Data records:
-0.15,0.16,0.20,0.21
-0.15,0.18,0.22,0.22
-0.14,0.17,0.21,0.21
-> -0.14

-4.5,-18.3,11.6,3.1,-14.1,-10.7,13.9
-14.9,-6.0,-3.5,-18.1,-1.3,3.0,5.8
-6.5,-4.5,-18.1,9.4,-5.8,12.8,-7.7
-> -6.5

-0.720,-6.831,-1.913,1.260,2.461,2.926
0.352,9.675,1.109,1.720,4.420,2.194
0.197,18.407,9.895,-4.830,1.908,-12.521
-> 0.197

90.096,-51.125,70.912,59.659,-141.028,56.118,68.696
-93.051,11.614,-98.345,-91.797,-49.890,-85.356,-106.266
19.064,137.004,-32.618,-55.310,-18.367,-27.632,-81.766
-> 19.064

-1.52,-4.52,0.07,-0.58,4.90,-1.39,17.40
9.00,3.79,-9.35,15.43,3.12,15.74,-15.67
-7.87,-6.93,-16.39,2.51,4.48,1.96,-19.48
-> -7.87

18.0,4.4,7.5,4.4,18.2
10.2,13.6,20.7,13.5,-14.5
21.5,0.2,11.4,2.0,23.2
-> 21.5
---
[2, 40, 38, 31, 14, 6] ans = 6
[-33, -28, 39, 31] ans = 31
[19, -11, 8, 31, 39, -1, 33] ans = 33
[15, -26, -4, -51] ans = -51
[4, 21, 15, -10, 0, 28, 44] ans = 44
[5, 21, 34, 24, 9, 29, 43] ans = 43
[24, 11, -46, -7] ans = -7
---
[[48, -5, -16, -1],
 [32, 1, -18, 23],
 [34, -9, -15, 13]] >> -9

[[37, -27, -39, -31, 44],
 [3, 11, 22, 15, -3],
 [14, -2, -21, -11, 31]] >> -21

[[27, -17, 21, 25, -25, -28, 21],
 [40, -35, 39, -30, 26, 35, -24],
 [33, -34, 32, -34, 41, 39, -38]] >> 41

[[41, -33, 32, 38],
 [30, -34, 36, 31],
 [-32, 33, -32, -25]] >> 33

[[32, 34, 39, -39, -5, -21],
 [21, -25, 5, -7, 22, -26],
 [37, 42, -44, 15, 15, -12]] >> 15

[[-12, 2, 2, -3, -5],
 [4, 5, -6, -38, -25],
 [0, 4, 3, 11, -4]] >> 3
---
array([ 35,  24,   5,  19, -11, -37, -48]) ans = 5

array([187,  54, 199,  20, 105,  46,  86]) ans = 86

array([74, 18, 76, 17, 90]) ans = 74

array([253,  93,  36,  73,   7, 231,  40]) ans = 73

array([61, 20, 80, 46, 23]) ans = 46

array([56, 89,  3, 97, 80]) ans = 80

array([ 224,   65,  242,   41,  387,  506, -735]) ans = 224

array([-921, -812,  430, -261,  731]) ans = -261

array([258, 877, 287, 297, 381, 100, 676]) ans = 297

array([[677, 809, 616, 652, 683, 436, 897],
       [820, 174, 879, 559, 693, 455, 893],
       [608, 532, 695, 643, 742, 558, 885]]) ans = 677
---
|   3 |   0 |  -1 |   1 |  -4 |
| -22 |  -8 |  19 | -16 |  41 |
| -21 |  -9 |  18 | -16 |  33 |
result: 41, -22

| -34 |   7 |  -4 |  43 |  25 |
| -10 |   1 |  -5 |   1 |  24 |
result: 43, -34

| -13 |  10 |  42 |   0 | -23 | -23 |   9 |
|  19 | -33 | -36 |  29 | -20 |  31 |  13 |
| -22 | -20 |   2 | -15 |  20 |  17 |  19 |
result: 42, -36

| -21 |  28 | -45 |  -2 |  31 |  16 |  41 | result: 41, -45

|  26 | -41 |  36 | -30 | result: 36, -41

|  17 |  14 | -19 |  41 |   1 | -18 |   8 | result: 41, -19
---
|  12 | -24 |  19 | -12 |  43 |  -3 |
|  -4 | -22 |  12 |   8 |  23 |  38 |
|  32 |  27 | -25 | -17 | -38 | -17 |
Out: -17

| -28 |  40 |  -7 | -12 |  24 |  11 |
|  17 | -12 | -37 |  40 | -38 | -33 |
|  34 |  -3 |  45 |  15 |  21 | -14 |
Out: 15

|  24 |  -7 |  10 |  31 |  30 |
| -32 |  -4 |   2 | -38 | -29 |
| -22 |   4 |  11 | -20 | -26 |
Out: 11

| -16 |  17 | -20 |  30 | -15 |   7 |
|   2 |   0 |  28 | -38 |   7 |   8 |
|  29 |  -4 | -12 |  18 |  12 |  -6 |
Out: 18

| -13 |  -1 |  15 |  -2 |   4 |   7 |
|   9 | -11 | -22 |  -1 |  -4 |  -5 |
|   3 | -27 | -37 |   7 |   6 |   6 |
Out: 7

|  25 | -41 |  34 | -25 | -26 | -26 |
|  38 |  30 | -35 |  22 | -32 | -33 |
| -39 |  34 |  -4 | -30 |  26 |   2 |
Out: -30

> [What this task involves] The records above need to be transcribed in full. Keep every character unchanged.

> [Output of the exercise]
-0.15,0.16,0.20,0.21
-0.15,0.18,0.22,0.22
-0.14,0.17,0.21,0.21
-> -0.14

-4.5,-18.3,11.6,3.1,-14.1,-10.7,13.9
-14.9,-6.0,-3.5,-18.1,-1.3,3.0,5.8
-6.5,-4.5,-18.1,9.4,-5.8,12.8,-7.7
-> -6.5

-0.720,-6.831,-1.913,1.260,2.461,2.926
0.352,9.675,1.109,1.720,4.420,2.194
0.197,18.407,9.895,-4.830,1.908,-12.521
-> 0.197

90.096,-51.125,70.912,59.659,-141.028,56.118,68.696
-93.051,11.614,-98.345,-91.797,-49.890,-85.356,-106.266
19.064,137.004,-32.618,-55.310,-18.367,-27.632,-81.766
-> 19.064

-1.52,-4.52,0.07,-0.58,4.90,-1.39,17.40
9.00,3.79,-9.35,15.43,3.12,15.74,-15.67
-7.87,-6.93,-16.39,2.51,4.48,1.96,-19.48
-> -7.87

18.0,4.4,7.5,4.4,18.2
10.2,13.6,20.7,13.5,-14.5
21.5,0.2,11.4,2.0,23.2
-> 21.5
---
[2, 40, 38, 31, 14, 6] ans = 6
[-33, -28, 39, 31] ans = 31
[19, -11, 8, 31, 39, -1, 33] ans = 33
[15, -26, -4, -51] ans = -51
[4, 21, 15, -10, 0, 28, 44] ans = 44
[5, 21, 34, 24, 9, 29, 43] ans = 43
[24, 11, -46, -7] ans = -7
---
[[48, -5, -16, -1],
 [32, 1, -18, 23],
 [34, -9, -15, 13]] >> -9

[[37, -27, -39, -31, 44],
 [3, 11, 22, 15, -3],
 [14, -2, -21, -11, 31]] >> -21

[[27, -17, 21, 25, -25, -28, 21],
 [40, -35, 39, -30, 26, 35, -24],
 [33, -34, 32, -34, 41, 39, -38]] >> 41

[[41, -33, 32, 38],
 [30, -34, 36, 31],
 [-32, 33, -32, -25]] >> 33

[[32, 34, 39, -39, -5, -21],
 [21, -25, 5, -7, 22, -26],
 [37, 42, -44, 15, 15, -12]] >> 15

[[-12, 2, 2, -3, -5],
 [4, 5, -6, -38, -25],
 [0, 4, 3, 11, -4]] >> 3
---
array([ 35,  24,   5,  19, -11, -37, -48]) ans = 5

array([187,  54, 199,  20, 105,  46,  86]) ans = 86

array([74, 18, 76, 17, 90]) ans = 74

array([253,  93,  36,  73,   7, 231,  40]) ans = 73

array([61, 20, 80, 46, 23]) ans = 46

array([56, 89,  3, 97, 80]) ans = 80

array([ 224,   65,  242,   41,  387,  506, -735]) ans = 224

array([-921, -812,  430, -261,  731]) ans = -261

array([258, 877, 287, 297, 381, 100, 676]) ans = 297

array([[677, 809, 616, 652, 683, 436, 897],
       [820, 174, 879, 559, 693, 455, 893],
       [608, 532, 695, 643, 742, 558, 885]]) ans = 677
---
|   3 |   0 |  -1 |   1 |  -4 |
| -22 |  -8 |  19 | -16 |  41 |
| -21 |  -9 |  18 | -16 |  33 |
result: 41, -22

| -34 |   7 |  -4 |  43 |  25 |
| -10 |   1 |  -5 |   1 |  24 |
result: 43, -34

| -13 |  10 |  42 |   0 | -23 | -23 |   9 |
|  19 | -33 | -36 |  29 | -20 |  31 |  13 |
| -22 | -20 |   2 | -15 |  20 |  17 |  19 |
result: 42, -36

| -21 |  28 | -45 |  -2 |  31 |  16 |  41 | result: 41, -45

|  26 | -41 |  36 | -30 | result: 36, -41

|  17 |  14 | -19 |  41 |   1 | -18 |   8 | result: 41, -19
---
|  12 | -24 |  19 | -12 |  43 |  -3 |
|  -4 | -22 |  12 |   8 |  23 |  38 |
|  32 |  27 | -25 | -17 | -38 | -17 |
Out: -17

| -28 |  40 |  -7 | -12 |  24 |  11 |
|  17 | -12 | -37 |  40 | -38 | -33 |
|  34 |  -3 |  45 |  15 |  21 | -14 |
Out: 15

|  24 |  -7 |  10 |  31 |  30 |
| -32 |  -4 |   2 | -38 | -29 |
| -22 |   4 |  11 | -20 | -26 |
Out: 11

| -16 |  17 | -20 |  30 | -15 |   7 |
|   2 |   0 |  28 | -38 |   7 |   8 |
|  29 |  -4 | -12 |  18 |  12 |  -6 |
Out: 18

| -13 |  -1 |  15 |  -2 |   4 |   7 |
|   9 | -11 | -22 |  -1 |  -4 |  -5 |
|   3 | -27 | -37 |   7 |   6 |   6 |
Out: 7

|  25 | -41 |  34 | -25 | -26 | -26 |
|  38 |  30 | -35 |  22 | -32 | -33 |
| -39 |  34 |  -4 | -30 |  26 |   2 |
Out: -30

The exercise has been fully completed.